→ **Exercise**
Could you copy each line of the entries that contains "constant"?

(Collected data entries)
:::::
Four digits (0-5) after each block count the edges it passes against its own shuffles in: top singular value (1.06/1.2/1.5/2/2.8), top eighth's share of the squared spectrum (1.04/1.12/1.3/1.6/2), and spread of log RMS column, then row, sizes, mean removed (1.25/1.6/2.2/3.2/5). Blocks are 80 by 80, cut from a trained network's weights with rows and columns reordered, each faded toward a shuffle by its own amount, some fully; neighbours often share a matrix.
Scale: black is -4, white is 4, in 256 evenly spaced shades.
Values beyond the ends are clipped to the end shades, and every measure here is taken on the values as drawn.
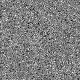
0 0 0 0
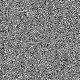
0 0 0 0
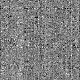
3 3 0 2
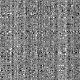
4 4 1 3
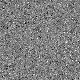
0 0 0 0
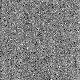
1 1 0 1
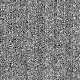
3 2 0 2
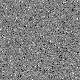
0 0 0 0
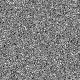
0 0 0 0
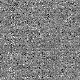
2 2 2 1
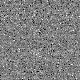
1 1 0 0
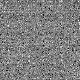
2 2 2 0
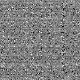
2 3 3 1
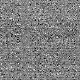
2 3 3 1
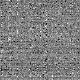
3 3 3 1
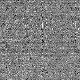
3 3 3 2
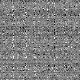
3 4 3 2
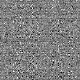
2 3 3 2
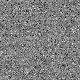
1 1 0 0
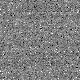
1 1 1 0
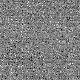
2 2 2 0
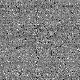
2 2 1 1
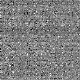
2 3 3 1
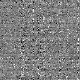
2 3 3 1
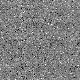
1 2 1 0
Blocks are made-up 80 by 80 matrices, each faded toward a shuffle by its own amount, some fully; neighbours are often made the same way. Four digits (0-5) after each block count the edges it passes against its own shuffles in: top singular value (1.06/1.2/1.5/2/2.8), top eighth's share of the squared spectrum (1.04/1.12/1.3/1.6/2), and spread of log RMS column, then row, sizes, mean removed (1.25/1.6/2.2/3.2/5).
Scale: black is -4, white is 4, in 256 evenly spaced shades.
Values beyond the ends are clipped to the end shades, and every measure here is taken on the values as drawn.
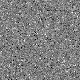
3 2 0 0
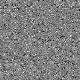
3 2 1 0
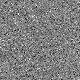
2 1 0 0
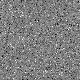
0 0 0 0
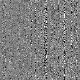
2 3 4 0
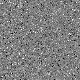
0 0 1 0
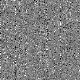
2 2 3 0
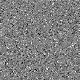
3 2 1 1
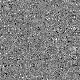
3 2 0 1
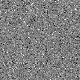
3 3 0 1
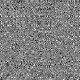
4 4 1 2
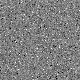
0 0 0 0
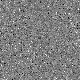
0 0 0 0
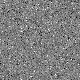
0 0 0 0
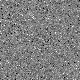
0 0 0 0
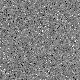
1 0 0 0
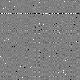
5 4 1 2
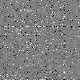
4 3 1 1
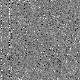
2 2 2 0
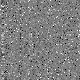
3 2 1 0
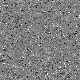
2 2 1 0
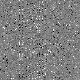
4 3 2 0
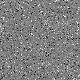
2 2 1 0
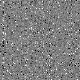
3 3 2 1
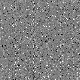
3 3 1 0
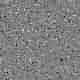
0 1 0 0
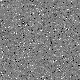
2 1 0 0
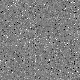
2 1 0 0
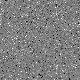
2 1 0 0
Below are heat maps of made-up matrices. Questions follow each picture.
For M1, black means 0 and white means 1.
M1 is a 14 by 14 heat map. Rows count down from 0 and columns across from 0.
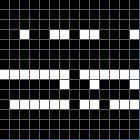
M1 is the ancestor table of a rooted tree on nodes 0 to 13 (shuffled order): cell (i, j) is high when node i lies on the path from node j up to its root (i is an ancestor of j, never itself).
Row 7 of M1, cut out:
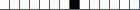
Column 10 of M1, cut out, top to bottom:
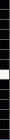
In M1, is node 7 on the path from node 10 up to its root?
yes
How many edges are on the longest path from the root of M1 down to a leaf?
4
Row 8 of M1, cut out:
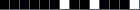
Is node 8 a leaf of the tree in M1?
no
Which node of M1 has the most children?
10
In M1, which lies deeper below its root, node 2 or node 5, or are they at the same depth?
the same depth
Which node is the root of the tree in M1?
7
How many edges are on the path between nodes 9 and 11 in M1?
4
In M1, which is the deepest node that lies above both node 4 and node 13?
10
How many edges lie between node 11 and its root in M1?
2
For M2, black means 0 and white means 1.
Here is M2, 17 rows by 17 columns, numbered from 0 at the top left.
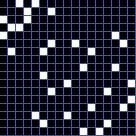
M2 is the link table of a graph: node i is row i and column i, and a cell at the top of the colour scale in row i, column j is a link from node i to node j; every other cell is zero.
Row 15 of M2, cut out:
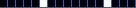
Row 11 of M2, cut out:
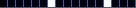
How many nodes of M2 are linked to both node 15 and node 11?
1
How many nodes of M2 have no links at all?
1
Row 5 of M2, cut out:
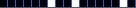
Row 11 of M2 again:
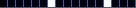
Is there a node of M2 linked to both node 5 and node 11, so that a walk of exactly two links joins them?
yes
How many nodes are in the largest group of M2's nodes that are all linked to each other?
2
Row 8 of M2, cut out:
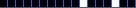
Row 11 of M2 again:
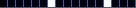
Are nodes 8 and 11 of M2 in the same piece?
yes
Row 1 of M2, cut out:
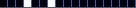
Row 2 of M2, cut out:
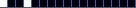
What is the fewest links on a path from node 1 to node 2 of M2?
2
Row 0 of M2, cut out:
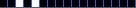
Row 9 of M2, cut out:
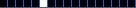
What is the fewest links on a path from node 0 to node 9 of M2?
6
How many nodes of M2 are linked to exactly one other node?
2
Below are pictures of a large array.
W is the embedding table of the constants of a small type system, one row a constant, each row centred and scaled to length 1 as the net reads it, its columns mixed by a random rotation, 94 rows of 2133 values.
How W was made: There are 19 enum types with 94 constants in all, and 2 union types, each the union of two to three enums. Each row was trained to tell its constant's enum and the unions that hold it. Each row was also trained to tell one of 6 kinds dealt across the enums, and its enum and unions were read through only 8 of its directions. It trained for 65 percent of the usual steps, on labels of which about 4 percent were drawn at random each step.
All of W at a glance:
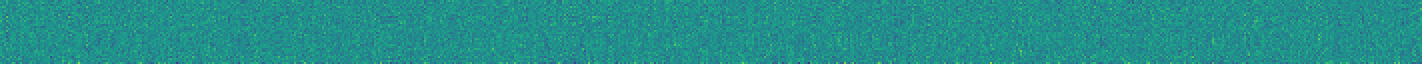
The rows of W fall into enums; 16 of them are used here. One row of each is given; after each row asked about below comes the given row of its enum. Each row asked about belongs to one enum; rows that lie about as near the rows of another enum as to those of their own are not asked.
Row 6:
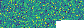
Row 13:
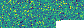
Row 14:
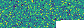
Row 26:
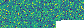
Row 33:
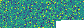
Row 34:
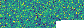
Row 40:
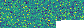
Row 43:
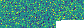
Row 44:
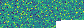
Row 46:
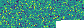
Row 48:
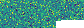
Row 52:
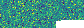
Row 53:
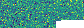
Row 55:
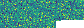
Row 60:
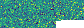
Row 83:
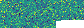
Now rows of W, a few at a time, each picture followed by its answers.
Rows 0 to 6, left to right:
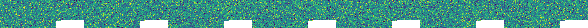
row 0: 46
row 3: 14
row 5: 46
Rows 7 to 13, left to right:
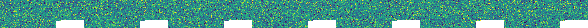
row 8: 44
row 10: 83
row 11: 60
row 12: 14
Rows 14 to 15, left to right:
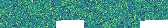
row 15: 40
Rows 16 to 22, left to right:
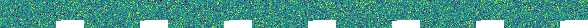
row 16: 60
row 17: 46
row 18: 46
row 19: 44
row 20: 48
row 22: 33
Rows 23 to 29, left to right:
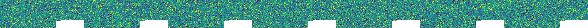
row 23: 40
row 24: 6
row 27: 14
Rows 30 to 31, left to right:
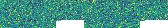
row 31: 13
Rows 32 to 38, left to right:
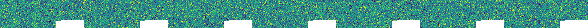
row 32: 26
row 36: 14
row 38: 33
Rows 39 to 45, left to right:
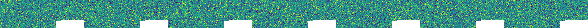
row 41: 52
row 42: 48
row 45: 6
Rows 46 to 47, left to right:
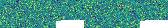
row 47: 13
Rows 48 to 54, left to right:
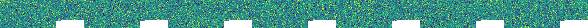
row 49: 83
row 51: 53
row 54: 53
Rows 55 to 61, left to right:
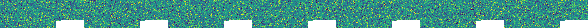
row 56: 83
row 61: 53
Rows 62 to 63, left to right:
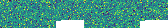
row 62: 33
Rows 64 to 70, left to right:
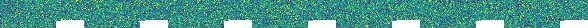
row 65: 6
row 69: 13
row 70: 33
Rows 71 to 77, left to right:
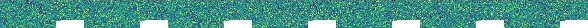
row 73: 48
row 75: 13
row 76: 13
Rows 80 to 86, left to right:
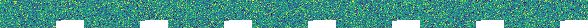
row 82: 34
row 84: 53
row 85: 44
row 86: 44
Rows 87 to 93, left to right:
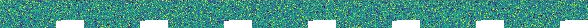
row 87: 46
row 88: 34
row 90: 40
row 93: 53
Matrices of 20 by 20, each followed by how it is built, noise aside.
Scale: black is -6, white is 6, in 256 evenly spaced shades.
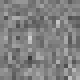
low rank
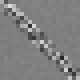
banded
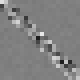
banded
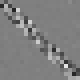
banded
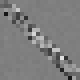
banded
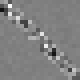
banded
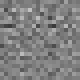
low rank
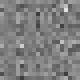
low rank
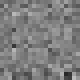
low rank
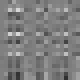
low rank
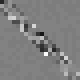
banded
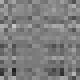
low rank
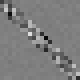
banded
:::::
→ **Task solution**
W is the embedding table of the constants of a small type system, one row a constant, each row centred and scaled to length 1 as the net reads it, its columns mixed by a random rotation, 94 rows of 2133 values.
How W was made: There are 19 enum types with 94 constants in all, and 2 union types, each the union of two to three enums. Each row was trained to tell its constant's enum and the unions that hold it. Each row was also trained to tell one of 6 kinds dealt across the enums, and its enum and unions were read through only 8 of its directions. It trained for 65 percent of the usual steps, on labels of which about 4 percent were drawn at random each step.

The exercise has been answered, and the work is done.